— Task to complete —
Print, please, the line that contains "input φ ε β ε ξ, target ε: drop of n9 => 0.9" and each line after it to the end of the entries, unchanged and with nothing else.

(Source records)
════════
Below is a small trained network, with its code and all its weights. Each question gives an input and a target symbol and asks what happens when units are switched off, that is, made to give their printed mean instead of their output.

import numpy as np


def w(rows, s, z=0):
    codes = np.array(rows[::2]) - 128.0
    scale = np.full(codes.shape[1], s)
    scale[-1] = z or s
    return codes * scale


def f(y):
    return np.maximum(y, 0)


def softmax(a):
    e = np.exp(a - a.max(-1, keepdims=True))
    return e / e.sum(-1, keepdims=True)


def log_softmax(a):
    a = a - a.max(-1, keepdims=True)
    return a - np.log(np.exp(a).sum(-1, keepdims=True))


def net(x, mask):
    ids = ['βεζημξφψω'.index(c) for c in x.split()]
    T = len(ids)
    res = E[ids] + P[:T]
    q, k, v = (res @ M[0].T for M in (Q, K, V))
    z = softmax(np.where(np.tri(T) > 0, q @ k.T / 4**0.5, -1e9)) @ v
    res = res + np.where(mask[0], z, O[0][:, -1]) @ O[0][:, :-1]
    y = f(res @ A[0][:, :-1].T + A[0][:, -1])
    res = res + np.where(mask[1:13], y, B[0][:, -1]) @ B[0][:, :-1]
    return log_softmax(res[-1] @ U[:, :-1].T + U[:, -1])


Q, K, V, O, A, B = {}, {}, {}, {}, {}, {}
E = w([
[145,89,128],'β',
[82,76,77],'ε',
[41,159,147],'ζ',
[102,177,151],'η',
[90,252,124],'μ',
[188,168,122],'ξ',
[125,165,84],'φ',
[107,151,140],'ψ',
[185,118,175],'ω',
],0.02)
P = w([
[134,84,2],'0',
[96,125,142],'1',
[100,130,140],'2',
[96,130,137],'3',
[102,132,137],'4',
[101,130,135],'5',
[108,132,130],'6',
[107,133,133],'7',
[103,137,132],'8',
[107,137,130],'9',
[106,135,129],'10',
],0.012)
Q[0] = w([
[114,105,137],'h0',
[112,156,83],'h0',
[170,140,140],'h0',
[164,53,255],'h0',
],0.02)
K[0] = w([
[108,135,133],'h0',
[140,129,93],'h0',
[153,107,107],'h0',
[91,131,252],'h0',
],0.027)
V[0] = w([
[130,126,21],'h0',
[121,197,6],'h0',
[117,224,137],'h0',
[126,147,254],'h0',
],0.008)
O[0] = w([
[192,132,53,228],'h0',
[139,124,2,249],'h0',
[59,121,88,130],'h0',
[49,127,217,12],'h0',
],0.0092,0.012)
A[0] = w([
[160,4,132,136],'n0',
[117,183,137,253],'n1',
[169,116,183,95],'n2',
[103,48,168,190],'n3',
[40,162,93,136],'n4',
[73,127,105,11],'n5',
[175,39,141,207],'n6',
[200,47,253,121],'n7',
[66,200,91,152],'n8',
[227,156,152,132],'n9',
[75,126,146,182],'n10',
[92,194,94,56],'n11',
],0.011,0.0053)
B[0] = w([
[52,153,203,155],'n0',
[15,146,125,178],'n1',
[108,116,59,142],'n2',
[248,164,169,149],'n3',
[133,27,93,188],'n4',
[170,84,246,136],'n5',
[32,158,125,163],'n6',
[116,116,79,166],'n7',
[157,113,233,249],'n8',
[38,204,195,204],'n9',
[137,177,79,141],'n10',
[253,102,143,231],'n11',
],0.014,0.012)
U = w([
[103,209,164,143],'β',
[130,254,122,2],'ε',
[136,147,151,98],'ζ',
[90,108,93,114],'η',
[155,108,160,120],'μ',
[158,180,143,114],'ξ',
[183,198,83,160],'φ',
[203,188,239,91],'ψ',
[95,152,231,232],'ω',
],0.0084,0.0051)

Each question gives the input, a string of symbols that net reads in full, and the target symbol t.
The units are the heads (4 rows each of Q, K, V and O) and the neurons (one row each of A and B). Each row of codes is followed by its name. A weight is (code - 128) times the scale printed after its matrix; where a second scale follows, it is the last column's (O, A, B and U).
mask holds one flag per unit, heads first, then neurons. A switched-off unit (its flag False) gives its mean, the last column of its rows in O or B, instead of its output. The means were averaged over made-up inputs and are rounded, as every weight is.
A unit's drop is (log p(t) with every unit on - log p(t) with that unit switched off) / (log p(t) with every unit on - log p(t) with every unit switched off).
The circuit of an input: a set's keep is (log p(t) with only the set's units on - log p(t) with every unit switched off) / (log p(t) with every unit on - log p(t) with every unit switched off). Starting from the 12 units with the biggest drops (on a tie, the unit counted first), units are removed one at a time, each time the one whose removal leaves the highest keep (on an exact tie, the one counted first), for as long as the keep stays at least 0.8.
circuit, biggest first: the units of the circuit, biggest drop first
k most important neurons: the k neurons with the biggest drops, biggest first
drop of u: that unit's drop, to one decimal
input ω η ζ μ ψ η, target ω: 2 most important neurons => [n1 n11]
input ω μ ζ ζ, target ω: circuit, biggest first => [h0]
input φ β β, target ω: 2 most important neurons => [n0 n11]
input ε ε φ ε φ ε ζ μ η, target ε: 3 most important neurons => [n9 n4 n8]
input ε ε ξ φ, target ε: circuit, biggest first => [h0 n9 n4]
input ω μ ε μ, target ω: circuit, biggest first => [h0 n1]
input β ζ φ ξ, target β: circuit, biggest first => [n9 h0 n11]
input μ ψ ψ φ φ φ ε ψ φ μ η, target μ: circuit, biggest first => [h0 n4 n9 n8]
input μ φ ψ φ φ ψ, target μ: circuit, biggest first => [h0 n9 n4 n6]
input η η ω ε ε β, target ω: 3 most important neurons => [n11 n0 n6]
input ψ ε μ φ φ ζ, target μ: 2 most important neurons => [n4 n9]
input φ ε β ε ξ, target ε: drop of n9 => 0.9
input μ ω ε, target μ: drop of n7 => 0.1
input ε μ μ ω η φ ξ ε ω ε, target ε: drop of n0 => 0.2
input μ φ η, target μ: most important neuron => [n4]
════════
— Answer section —
input φ ε β ε ξ, target ε: drop of n9 => 0.9
input μ ω ε, target μ: drop of n7 => 0.1
input ε μ μ ω η φ ξ ε ω ε, target ε: drop of n0 => 0.2
input μ φ η, target μ: most important neuron => [n4]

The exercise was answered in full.